[Saved data entries]
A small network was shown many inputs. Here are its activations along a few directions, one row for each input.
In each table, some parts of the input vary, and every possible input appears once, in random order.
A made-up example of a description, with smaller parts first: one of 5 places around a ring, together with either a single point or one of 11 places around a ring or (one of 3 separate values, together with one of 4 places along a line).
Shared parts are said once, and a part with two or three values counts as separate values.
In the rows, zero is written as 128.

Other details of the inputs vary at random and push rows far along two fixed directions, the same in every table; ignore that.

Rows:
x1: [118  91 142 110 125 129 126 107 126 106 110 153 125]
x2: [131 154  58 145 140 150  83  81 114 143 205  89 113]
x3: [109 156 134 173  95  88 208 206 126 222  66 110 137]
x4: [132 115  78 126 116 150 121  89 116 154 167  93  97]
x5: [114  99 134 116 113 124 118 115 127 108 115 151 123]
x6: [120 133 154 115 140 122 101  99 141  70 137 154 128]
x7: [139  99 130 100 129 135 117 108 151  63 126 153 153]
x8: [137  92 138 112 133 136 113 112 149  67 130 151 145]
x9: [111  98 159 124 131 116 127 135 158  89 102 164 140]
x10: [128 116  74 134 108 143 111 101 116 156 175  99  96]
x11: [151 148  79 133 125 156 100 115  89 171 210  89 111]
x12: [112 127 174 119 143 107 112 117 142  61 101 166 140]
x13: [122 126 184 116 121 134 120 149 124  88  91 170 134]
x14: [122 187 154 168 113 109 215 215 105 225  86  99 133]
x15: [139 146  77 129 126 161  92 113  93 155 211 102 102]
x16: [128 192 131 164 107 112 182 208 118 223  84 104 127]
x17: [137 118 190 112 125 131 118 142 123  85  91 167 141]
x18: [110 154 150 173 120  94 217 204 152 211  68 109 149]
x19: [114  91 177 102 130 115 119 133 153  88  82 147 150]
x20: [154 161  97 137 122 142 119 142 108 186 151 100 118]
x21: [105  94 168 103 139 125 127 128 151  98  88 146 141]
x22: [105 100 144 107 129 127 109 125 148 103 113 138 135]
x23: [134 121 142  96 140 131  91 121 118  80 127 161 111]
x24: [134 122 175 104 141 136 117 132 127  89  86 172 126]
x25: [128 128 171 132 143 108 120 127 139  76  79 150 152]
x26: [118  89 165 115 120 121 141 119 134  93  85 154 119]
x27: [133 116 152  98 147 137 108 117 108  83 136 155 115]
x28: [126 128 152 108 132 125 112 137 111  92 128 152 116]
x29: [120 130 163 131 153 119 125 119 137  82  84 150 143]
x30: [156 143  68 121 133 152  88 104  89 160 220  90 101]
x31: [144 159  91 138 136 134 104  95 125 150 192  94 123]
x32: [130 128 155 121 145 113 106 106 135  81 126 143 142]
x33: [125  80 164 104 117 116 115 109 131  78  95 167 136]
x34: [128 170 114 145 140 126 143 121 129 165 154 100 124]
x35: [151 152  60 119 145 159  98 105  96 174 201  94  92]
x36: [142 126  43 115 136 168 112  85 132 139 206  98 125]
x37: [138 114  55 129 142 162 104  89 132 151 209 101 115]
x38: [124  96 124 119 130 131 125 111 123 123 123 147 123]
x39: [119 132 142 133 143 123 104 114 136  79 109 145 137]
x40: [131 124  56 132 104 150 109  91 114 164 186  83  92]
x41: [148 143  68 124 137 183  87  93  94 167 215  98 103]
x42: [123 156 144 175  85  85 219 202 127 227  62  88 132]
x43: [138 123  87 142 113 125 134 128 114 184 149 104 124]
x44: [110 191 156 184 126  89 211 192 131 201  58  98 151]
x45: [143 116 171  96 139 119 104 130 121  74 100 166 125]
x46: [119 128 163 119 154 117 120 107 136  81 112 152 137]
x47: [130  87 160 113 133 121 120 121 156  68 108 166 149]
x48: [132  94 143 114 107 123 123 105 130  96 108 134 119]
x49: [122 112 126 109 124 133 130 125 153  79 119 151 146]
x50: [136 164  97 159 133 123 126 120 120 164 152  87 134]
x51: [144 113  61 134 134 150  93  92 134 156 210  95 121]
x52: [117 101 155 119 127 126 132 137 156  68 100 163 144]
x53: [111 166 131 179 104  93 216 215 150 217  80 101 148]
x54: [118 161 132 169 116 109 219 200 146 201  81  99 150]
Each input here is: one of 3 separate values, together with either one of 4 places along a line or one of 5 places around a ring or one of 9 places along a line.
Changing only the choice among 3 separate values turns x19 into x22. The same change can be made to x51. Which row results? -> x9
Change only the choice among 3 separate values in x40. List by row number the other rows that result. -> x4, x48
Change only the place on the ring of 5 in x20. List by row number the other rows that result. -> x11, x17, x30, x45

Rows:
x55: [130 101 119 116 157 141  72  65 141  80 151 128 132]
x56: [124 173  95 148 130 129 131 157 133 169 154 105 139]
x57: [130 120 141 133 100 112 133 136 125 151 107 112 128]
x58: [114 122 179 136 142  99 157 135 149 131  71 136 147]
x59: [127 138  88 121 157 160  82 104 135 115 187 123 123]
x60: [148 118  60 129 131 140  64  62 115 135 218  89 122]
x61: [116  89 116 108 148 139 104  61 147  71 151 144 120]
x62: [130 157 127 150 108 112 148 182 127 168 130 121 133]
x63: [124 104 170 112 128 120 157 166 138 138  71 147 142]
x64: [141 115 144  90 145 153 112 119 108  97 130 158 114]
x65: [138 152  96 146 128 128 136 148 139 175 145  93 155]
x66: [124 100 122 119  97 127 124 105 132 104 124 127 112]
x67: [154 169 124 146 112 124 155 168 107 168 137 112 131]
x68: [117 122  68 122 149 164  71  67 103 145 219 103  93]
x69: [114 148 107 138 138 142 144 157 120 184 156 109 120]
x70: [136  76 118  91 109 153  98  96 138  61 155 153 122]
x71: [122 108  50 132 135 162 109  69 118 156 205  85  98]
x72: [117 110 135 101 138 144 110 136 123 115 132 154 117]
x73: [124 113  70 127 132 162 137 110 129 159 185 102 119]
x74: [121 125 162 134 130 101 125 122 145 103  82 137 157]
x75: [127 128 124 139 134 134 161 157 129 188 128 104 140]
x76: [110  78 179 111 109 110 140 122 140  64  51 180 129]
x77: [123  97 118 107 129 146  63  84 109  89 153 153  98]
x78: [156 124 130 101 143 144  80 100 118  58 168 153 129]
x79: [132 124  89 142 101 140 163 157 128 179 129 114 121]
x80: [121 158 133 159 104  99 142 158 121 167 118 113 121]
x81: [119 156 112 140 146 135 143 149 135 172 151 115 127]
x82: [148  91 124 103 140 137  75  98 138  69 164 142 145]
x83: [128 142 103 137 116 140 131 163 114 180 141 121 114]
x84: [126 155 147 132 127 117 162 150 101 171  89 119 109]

What you need to do —
Starting with the line with "x16: [128 192" above and going on through the line with "x23: [134 121", transcribe every line exactly, both ends included, and add nothing.

Response box —
x16: [128 192 131 164 107 112 182 208 118 223  84 104 127]
x17: [137 118 190 112 125 131 118 142 123  85  91 167 141]
x18: [110 154 150 173 120  94 217 204 152 211  68 109 149]
x19: [114  91 177 102 130 115 119 133 153  88  82 147 150]
x20: [154 161  97 137 122 142 119 142 108 186 151 100 118]
x21: [105  94 168 103 139 125 127 128 151  98  88 146 141]
x22: [105 100 144 107 129 127 109 125 148 103 113 138 135]
x23: [134 121 142  96 140 131  91 121 118  80 127 161 111]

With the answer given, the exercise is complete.